What is expected => Give every line from the entries that contains "keepdims".

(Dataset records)
= = = = =

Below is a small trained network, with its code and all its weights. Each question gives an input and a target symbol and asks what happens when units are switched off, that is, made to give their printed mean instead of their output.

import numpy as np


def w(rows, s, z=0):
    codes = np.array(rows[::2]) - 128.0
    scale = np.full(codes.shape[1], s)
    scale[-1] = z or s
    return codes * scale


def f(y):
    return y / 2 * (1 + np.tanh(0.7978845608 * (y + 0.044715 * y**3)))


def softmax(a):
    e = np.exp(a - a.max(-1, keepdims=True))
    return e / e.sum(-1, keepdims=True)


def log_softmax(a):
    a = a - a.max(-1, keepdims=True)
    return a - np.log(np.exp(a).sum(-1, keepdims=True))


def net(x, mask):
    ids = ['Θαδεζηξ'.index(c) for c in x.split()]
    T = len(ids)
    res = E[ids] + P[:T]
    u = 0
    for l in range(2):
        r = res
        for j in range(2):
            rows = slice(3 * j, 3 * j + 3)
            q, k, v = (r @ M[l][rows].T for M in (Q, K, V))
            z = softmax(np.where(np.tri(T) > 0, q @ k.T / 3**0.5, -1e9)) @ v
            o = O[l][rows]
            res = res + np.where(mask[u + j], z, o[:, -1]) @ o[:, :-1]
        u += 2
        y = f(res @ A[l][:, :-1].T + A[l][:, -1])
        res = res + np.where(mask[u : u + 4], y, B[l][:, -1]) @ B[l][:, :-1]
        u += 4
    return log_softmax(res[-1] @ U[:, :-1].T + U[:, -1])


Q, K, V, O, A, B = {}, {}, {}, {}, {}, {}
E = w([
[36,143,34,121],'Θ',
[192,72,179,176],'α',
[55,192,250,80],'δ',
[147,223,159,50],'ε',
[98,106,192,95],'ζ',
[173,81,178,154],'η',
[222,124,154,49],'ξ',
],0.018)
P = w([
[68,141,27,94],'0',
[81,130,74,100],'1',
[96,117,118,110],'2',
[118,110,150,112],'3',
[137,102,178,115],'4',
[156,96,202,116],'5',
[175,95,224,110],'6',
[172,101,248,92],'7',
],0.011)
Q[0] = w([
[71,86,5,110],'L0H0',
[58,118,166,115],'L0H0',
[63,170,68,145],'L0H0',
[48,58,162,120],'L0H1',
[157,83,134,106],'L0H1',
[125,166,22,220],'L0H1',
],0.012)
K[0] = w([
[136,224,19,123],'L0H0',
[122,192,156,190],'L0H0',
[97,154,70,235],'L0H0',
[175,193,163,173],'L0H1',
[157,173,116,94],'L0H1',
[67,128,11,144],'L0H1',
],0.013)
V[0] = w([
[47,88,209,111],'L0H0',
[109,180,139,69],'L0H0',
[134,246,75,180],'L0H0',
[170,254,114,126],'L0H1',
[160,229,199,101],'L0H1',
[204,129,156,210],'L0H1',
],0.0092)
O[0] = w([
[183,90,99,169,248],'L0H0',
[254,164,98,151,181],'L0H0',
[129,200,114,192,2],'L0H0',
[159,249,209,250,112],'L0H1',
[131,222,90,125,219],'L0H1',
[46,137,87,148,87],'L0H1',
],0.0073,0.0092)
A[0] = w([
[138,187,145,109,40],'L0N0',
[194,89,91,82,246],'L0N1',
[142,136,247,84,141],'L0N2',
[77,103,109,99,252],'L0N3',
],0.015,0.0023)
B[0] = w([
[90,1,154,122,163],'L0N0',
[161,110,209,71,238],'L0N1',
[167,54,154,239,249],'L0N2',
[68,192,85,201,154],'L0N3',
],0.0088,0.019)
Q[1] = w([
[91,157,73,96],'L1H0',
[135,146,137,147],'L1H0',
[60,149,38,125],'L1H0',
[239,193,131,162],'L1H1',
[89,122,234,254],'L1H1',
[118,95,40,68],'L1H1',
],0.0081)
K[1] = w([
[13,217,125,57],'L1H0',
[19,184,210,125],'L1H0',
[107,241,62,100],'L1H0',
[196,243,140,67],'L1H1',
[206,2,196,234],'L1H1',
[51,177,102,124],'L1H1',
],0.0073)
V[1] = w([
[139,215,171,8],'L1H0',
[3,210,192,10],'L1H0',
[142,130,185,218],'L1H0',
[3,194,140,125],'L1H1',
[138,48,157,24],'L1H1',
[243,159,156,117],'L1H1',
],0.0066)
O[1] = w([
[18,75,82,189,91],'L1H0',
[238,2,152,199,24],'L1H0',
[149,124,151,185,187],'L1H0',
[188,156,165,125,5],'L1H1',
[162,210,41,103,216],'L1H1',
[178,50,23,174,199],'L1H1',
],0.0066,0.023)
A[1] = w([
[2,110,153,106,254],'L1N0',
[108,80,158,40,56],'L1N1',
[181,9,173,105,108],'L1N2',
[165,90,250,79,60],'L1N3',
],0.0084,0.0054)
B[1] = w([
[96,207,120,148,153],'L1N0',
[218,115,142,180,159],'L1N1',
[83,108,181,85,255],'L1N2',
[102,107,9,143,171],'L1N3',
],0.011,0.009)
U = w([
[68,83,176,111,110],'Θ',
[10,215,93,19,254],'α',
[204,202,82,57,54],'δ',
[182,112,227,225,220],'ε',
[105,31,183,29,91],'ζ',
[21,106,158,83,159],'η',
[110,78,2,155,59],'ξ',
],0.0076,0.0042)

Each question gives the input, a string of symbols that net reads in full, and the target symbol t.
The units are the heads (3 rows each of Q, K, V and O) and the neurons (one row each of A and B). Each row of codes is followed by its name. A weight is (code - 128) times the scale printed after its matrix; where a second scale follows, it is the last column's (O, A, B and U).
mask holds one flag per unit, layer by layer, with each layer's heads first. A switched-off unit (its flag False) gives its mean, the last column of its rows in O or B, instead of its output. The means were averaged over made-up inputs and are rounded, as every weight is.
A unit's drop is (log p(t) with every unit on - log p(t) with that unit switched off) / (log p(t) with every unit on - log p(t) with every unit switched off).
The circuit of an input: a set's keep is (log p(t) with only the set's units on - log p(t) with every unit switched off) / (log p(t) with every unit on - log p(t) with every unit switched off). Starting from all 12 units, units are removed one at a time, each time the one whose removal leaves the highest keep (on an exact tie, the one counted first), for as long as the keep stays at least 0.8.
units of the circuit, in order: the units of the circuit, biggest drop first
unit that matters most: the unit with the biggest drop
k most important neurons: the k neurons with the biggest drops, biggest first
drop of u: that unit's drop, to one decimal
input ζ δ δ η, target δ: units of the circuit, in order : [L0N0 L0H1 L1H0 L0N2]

= = = = =

Your solution =>
    e = np.exp(a - a.max(-1, keepdims=True))
    return e / e.sum(-1, keepdims=True)
    a = a - a.max(-1, keepdims=True)
    return a - np.log(np.exp(a).sum(-1, keepdims=True))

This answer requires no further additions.